◆ Problem statement:
Look below for the lines from the one with "[107 120 126" to the one with "[125 135 154", and copy exactly those lines, both ends included.

■ ■ ■ ■

The rows of a group lie close to one hidden flat surface of 5 dimensions, which may be shifted away from zero. Surfaces can cross.
(in the rows, 128 means zero)
Known rows, each followed by its group:
[ 84 178 209 128  91  71  51 161  85 112] : L
[ 99 209 140 173 137 102 115 127  89 127] : M
[110  65 107  98 117 109 175  76 163 112] : H
[128 122 133  98 120 131 130 128 158 141] : B
[165  95  73 109 141 109 111 109 135 110] : W
[199 179  77 185 147 122 117 122 155 117] : B
[168 106  90 131 110 139 139 148 123 118] : W
[134 102 132 131 138 147 127 137 134 129] : L
[ 90 163  63 148  25  86 242 114  61 100] : L
[115 136 134  96 117 138 140 132 129 145] : B
[119 145 141 132 150 129  97 128 108 135] : B
[119  75 137 131 126 143 161 111 163 119] : W
[124 186 113  35 107 126 124 141 125 171] : B
[ 77 107  96  79 165 103 143  60 115 129] : B
[133 149 127 120 137 132 104 141 113 144] : L
[140 130 122 132 137 152 141 136 140 142] : M
[126 154 124 140 141 134 121 138 104 135] : W
[174 110  96 150 143 139 122 134 135 114] : M
[168 145 131 168  58 127 133 183 111 104] : H
[133 173 128 107  67 163 183 170 134 165] : W
[ 96 103 141 141 144 105 141  83 163 115] : M
[151 143 102  70 150 158 127 134 140 171] : G
[131 121 153 117 125 113  93 136 130 119] : L
[162 161  58  94 160  97  88 106 106 128] : W
[120 124 125 156 146 122 127 114 109 115] : G
[128  96 137 125 122 138 140 124 150 123] : H
[123 167 101 105 166 110 100 107 116 143] : W
[159 134 145 126 175 107  38 134 141 121] : B
[145  57 126 174 149 138 126 115 131  94] : G
[143 106 139 119 167 146 105 123 159 138] : H
[161 115  94 113 123 134 138 130 146 129] : M
[114 119 151 133 129 107 100 120 119 116] : L
[132 105 133 149 144 139 132 127 129 120] : H
[ 94 167 139  90 102 141 141 154  78 151] : G
[ 86 157 156  87 101 142 167 127 150 164] : M
[ 97 104 131 145 115 100 129 112  92  92] : G
[142 114  85  96 100  98 121 119  99 107] : G
[117 112 144 159 153 142 138 115 143 129] : M
[ 82  53 169 127  66 125 143 156  58  96] : G
[136 150 103  89 147 113 107 106 137 137] : B
[131  99 144 205 147 138 125 129 114 109] : M
[145  71 122 217 165 124 113 117 104  85] : H
[126 198 106  72 101 134 162 129 149 167] : W
[110 133 157 140 130 110  95 133 106 117] : L
[101 159 149 104 142 174 144 147 113 173] : H
[166 102 139 144  76 122 128 160 155 104] : H
[125 119 208 145  91 145  98 189 123 127] : L
[150 171 102 124 128 139 125 143  99 143] : G

New rows, each followed by its group:
[143  99 111 165 151 108 114 102 135 100] : M
[ 90  78 164 130 106 123 163 111 156 115] : M
[ 81 140 129  65 121 101 161  78 178 148] : M
[ 89 158 127 106 132 162 165 132  92 162] : H
[135 119 120 149 138 123 128 117 134 116] : M
[120 164 105  86 130 139 144 130 114 156] : H
[148 136 120 118 172 177 129 133 143 161] : G
[ 62 184 178 126  82 160 147 189  39 155] : G
[187  31 114 104 139 220 175 153 193 152] : M
[ 61 127 113  75 163 158 175  85 116 169] : H
[114 150 149 137 119 120 107 145  99 125] : L
[135 127 125 133 101 119 138 140 125 124] : M
[140 110 129 144 144 140 122 127 132 124] : H
[138 127 120 149  87 122 151 148 106 111] : H
[ 99 111 146 160 117 155 169 136 101 132] : H
[149 108 198 156  68 166 132 201 150 127] : H
[154 129 123 141 151 138 103 133 135 133] : H
[117 134 117 124 152 105 107 102 118 123] : L
[163 103 119 116 162 106  88 104 178 118] : B
[138 113 117 104 144 127 122 113 160 133] : H
[162 127 111 136  68 160 192 164 146 132] : W
[144 106 116 138 152 129 114 118 139 118] : H
[111 131 115 110 133  78 106  98 119 109] : L
[147 133 105 104 202 122  74 100 142 144] : L
[100  46 201  24 124 123  77 127 178 142] : B
[135 160 109 140 165 146 123 124 122 148] : G
[180  82 185 158 107 151  94 180 186 113] : H
[157  98 109 126 127 140 138 132 149 128] : M
[104 128 129 104 165 142 152  87 175 155] : M
[175 147 154 155 176 167  65 162 134 146] : H
[147  79  95 168 162 115 128  91 148  97] : W
[113 124 125 138 108 113 141 122 109 110] : L
[ 64 227 132 114 181 120 133  86 121 175] : G
[128  93 152 111 142 151 132 126 166 136] : H
[181  66  84 115 130 130  89 149  89 101] : W
[164 118 100  22 132  91  89 102 195 137] : B
[127 136 104 139 106 150 175 142 106 133] : L
[205  84  57  92 134 133 111 126 147 118] : G
[107 102 140 190  81 159 201 158  89 113] : L
[140 133 113 158 116 125 122 146  85 112] : G
[123 120 124 117 133  98 119 115 125 118] : L
[114 136 119  79 131 115 141  98 161 144] : W
[122 124 164  79 131 134  87 143 138 145] : B
[118 151 107  90 113 133 156 121 115 146] : H
[153 131 111 148 145 126 121 118 147 123] : B
[116 104 169 123 176 177 116 141 147 156] : H
[131 105 120 112 128 133 136 123 140 129] : W
[107 120 126  97 129 132 152 112 134 142] : B
[176 152  59 109 119 118 136 121 132 125] : W
[199 135  44 157 143 112 119 115 122  98] : W
[131 132 127 139 123 132 156 118 150 136] : W
[101 124 116 101 198  90  81  58 141 125] : W
[150 138  92  96 109 127 123 143 101 132] : G
[174 130 164 146  73 145 117 194 147 121] : H
[150 101 130  82 100 111 117 135 163 121] : L
[156  92 105 200 141  90  98 116 111  70] : M
[130 142  73 134 123 136 179 111 107 132] : L
[125 135 154  81 122 135 103 145 139 153] : B
[169  79 163 213 180 125  60 131 161  89] : B
[120  96 128  81 132 133 124 120 133 132] : W
[128 139 148 122  94 117 117 148 112 127] : L
[152 167 216 152 154 149   5 210 102 140] : B
[139 130 112  59 115 119 122 119 164 148] : B
[ 79 123 128  89  72  73 137 121  63  99] : G
[120 140 121 122 126 134 130 135 100 135] : G
[126 170 132 179 165 146  96 146  66 130] : W
[181 124  88 182 132 110 100 140 101  94] : M
[110 146 114 107 107 105 126 128  84 124] : G
[138 106  98 140 180 103  95  87 128 109] : W
[102 100 135 218 130 145 156 136  71 102] : H
[197 129  40 135 218 112 105  58 198 122] : G
[185  70  94  83 153 158 129 118 193 138] : L
[106  96 158 123 139 149 118 137 114 127] : W
[111 114 127 144 131 144 148 124 111 129] : H
[ 93 185 124  50  93 113 161 114 148 162] : M
[131 106 103  72 108 115 182  88 204 141] : W
[136 102 100 159 192 104  89  78 129 105] : W
[ 83  89 120 131 137 136 185  87 129 124] : B
[110 135 135 129 120 148 155 137 111 141] : H
[119 103 137  77  99 146 147 138 142 140] : W
[107  97 109 124 193  91 106  48 165 120] : W
[163  64 148 127  95 125 134 134 183 103] : H
[130 129 156 147 155 166 113 150 125 147] : H
[129 127 147 123  89 132 133 162 114 124] : L
[ 93 217 103 147 171  84 122  80 111 139] : G
[ 85 122 145 114  50 144 213 153 109 133] : H
[134 116  84 136 218  86 101  39 180 115] : M
[148 136  55  79  69 103 197 112 139 123] : L
[143  87 140 133 124 133 132 130 158 117] : H
[136 134 157 158 164 168 105 160 120 145] : H
[128 125 116 118 129 124 124 122 112 128] : G
[ 83  39 133 113 161 113 143  65 146 113] : B
[153 125 131 144 122 148 135 137 160 129] : B
[125 122 138 150 121 133 140 130 132 122] : M
[ 95 129 167 157 136 177 152 154  97 148] : H
[144 155 138 115  95 151 154 160 145 152] : B
[157 108 138  99 139 132  91 133 157 132] : L
[ 94  97 161 161 160 166 146 123 109 141] : H
[114 176 111 105 148 113 143  90 157 152] : W
[117 135 135  98 124 135 127 133 137 144] : B
[108 101 104  68  82  83 131 120  86 108] : G
[136 115  90  64 137 106 123  93 161 136] : W
[139  66 195 186 132 162 118 159 166 116] : B
[ 95  88 163 104  74  29  96  99 143  71] : L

■ ■ ■ ■

◆ The answer:
[107 120 126  97 129 132 152 112 134 142] : B
[176 152  59 109 119 118 136 121 132 125] : W
[199 135  44 157 143 112 119 115 122  98] : W
[131 132 127 139 123 132 156 118 150 136] : W
[101 124 116 101 198  90  81  58 141 125] : W
[150 138  92  96 109 127 123 143 101 132] : G
[174 130 164 146  73 145 117 194 147 121] : H
[150 101 130  82 100 111 117 135 163 121] : L
[156  92 105 200 141  90  98 116 111  70] : M
[130 142  73 134 123 136 179 111 107 132] : L
[125 135 154  81 122 135 103 145 139 153] : B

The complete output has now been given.